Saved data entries
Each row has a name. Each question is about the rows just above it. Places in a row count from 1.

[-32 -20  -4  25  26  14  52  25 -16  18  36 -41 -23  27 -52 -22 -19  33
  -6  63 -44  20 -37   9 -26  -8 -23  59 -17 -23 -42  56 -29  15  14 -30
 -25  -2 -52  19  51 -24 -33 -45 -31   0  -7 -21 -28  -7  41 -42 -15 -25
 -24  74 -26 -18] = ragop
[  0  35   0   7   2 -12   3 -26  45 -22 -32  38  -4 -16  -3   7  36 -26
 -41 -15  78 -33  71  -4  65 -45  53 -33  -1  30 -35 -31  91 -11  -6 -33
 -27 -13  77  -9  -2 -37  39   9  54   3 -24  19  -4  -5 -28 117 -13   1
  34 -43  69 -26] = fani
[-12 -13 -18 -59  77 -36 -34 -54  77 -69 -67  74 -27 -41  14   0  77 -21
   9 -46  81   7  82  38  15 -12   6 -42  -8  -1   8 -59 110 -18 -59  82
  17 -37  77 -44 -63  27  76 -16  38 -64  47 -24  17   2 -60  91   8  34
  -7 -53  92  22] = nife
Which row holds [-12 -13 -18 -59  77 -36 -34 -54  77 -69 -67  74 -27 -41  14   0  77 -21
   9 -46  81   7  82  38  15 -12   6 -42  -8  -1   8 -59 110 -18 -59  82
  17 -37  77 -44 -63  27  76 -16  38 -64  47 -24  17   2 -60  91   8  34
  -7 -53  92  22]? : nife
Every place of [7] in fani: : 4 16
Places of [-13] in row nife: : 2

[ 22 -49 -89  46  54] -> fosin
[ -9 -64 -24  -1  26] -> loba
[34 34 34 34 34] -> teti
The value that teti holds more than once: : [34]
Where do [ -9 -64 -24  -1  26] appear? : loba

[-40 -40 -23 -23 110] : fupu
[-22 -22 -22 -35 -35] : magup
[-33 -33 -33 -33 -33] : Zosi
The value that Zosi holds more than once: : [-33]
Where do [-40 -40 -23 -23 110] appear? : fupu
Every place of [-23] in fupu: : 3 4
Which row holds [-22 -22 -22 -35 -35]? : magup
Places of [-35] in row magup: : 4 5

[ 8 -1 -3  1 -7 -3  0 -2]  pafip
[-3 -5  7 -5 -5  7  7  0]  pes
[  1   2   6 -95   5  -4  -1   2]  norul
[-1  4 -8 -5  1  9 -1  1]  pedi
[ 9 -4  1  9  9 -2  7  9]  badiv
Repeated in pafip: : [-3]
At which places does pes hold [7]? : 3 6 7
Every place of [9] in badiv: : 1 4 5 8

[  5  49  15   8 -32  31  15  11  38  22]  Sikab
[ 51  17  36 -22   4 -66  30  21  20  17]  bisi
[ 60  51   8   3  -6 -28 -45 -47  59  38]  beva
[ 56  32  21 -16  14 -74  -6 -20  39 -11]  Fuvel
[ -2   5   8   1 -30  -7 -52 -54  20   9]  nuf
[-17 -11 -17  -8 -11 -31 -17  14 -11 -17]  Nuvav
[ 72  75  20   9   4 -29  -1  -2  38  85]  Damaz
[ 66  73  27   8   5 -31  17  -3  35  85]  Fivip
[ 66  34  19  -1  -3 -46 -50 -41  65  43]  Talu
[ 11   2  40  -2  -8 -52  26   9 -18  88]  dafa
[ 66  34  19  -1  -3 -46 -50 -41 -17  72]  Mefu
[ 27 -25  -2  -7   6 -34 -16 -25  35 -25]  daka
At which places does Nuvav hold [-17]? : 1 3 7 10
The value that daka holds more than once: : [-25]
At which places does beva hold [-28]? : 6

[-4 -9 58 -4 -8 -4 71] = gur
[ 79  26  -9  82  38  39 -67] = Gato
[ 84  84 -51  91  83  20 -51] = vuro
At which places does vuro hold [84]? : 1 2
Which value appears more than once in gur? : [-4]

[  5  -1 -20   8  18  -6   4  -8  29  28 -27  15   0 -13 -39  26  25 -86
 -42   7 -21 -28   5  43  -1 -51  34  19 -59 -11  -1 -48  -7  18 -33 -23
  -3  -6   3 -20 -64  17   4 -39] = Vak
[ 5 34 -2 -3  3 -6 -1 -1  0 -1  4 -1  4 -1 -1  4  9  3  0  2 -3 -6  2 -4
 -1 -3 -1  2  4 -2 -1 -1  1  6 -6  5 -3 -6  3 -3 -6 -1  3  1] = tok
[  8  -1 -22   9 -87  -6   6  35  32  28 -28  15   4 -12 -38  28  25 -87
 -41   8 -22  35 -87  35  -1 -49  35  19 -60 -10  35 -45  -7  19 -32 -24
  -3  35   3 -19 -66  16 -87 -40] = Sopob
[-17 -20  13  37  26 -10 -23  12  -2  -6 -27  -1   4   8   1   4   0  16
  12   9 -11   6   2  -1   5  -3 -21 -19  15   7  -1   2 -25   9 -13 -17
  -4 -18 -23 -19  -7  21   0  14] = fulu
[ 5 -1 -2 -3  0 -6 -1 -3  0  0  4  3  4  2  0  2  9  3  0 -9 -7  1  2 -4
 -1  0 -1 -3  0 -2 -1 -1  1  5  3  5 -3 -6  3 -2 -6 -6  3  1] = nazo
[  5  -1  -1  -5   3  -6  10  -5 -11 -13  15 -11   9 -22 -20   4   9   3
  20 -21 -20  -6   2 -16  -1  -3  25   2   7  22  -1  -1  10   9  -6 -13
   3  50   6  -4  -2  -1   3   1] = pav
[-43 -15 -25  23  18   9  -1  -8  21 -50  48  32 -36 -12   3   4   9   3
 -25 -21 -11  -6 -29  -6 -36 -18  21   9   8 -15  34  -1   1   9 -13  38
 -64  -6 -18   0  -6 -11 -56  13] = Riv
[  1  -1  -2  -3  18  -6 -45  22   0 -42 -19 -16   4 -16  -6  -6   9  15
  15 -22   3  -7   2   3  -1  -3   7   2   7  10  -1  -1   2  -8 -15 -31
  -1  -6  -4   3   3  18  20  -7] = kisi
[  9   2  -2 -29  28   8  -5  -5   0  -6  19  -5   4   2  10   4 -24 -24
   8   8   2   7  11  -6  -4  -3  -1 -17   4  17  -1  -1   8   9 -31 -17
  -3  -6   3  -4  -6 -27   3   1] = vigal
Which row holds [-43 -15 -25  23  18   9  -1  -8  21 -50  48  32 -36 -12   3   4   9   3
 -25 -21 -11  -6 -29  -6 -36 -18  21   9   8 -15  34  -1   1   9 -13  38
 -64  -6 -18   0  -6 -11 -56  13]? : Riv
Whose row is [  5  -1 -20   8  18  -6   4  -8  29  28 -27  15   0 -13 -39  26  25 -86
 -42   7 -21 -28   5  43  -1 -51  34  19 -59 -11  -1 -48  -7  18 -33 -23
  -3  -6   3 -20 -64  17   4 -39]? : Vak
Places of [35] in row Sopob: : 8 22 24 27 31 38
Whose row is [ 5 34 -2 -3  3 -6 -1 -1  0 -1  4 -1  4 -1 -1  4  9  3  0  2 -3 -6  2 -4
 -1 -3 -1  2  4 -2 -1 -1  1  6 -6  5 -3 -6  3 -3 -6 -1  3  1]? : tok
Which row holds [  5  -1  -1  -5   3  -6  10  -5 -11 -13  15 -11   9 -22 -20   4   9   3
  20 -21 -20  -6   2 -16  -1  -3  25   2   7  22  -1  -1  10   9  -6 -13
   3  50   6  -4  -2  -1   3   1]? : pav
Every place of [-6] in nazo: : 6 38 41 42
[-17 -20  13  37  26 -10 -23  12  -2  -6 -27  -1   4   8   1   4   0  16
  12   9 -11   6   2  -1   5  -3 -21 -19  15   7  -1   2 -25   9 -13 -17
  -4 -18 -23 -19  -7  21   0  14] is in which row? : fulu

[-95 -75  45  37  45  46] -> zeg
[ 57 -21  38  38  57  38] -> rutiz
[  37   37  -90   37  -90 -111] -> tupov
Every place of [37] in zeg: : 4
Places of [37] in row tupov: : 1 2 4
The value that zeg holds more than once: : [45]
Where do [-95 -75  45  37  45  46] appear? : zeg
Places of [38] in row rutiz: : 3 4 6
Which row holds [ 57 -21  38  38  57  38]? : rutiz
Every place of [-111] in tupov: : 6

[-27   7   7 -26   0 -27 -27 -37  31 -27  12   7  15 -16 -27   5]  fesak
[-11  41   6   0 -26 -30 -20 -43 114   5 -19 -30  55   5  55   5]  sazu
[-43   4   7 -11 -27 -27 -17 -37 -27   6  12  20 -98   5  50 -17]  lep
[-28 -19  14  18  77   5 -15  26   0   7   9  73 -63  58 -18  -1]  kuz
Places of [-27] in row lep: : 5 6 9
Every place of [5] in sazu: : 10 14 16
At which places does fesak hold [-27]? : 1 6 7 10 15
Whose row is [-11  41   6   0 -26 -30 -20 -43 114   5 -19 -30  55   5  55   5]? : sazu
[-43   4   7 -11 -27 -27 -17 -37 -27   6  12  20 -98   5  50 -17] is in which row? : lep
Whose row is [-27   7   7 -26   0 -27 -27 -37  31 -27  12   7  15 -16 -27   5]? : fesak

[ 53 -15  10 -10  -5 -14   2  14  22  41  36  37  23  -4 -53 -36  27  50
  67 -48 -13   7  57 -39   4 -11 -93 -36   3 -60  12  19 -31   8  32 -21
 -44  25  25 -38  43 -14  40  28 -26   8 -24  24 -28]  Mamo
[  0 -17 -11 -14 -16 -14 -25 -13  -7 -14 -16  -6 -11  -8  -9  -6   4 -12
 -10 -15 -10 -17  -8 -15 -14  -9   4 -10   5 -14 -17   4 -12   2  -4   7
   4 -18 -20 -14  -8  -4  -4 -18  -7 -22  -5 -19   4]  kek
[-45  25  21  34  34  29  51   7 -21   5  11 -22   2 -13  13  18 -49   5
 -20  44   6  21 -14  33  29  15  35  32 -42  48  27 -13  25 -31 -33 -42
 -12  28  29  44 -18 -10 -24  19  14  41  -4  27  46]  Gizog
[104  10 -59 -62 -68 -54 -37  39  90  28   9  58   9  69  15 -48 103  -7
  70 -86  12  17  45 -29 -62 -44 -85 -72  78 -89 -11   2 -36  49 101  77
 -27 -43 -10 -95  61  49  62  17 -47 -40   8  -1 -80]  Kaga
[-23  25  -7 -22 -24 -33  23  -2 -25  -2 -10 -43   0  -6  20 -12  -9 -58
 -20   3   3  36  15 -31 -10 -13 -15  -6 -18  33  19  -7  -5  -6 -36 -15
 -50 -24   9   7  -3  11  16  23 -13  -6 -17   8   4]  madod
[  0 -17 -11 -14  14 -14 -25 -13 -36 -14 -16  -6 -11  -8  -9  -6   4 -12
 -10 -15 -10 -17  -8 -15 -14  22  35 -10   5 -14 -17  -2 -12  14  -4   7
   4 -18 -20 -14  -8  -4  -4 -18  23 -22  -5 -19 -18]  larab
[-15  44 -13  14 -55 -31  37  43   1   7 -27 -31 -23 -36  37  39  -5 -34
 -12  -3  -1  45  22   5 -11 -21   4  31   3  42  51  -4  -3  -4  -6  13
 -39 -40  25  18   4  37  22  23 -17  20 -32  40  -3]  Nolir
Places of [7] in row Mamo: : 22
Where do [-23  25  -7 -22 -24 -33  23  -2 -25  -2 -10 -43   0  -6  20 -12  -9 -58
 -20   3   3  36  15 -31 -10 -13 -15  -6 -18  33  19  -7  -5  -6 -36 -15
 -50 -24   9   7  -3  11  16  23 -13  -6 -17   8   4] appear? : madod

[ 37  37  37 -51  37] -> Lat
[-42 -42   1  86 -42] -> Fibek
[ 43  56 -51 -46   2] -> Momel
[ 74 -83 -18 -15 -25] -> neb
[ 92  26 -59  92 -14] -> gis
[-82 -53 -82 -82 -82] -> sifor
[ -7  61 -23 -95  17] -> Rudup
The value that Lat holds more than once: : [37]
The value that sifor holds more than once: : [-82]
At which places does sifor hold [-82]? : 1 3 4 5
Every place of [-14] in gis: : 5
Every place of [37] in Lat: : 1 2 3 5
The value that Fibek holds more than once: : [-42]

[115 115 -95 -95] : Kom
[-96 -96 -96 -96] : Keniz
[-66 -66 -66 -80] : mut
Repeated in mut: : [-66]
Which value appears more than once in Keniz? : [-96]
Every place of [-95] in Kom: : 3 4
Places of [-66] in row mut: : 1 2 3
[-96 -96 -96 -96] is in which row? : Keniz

Problem:
Search the records for the word "sifor" and copy every line where it occurs.

Your response:
[-82 -53 -82 -82 -82] -> sifor
The value that sifor holds more than once: : [-82]
At which places does sifor hold [-82]? : 1 3 4 5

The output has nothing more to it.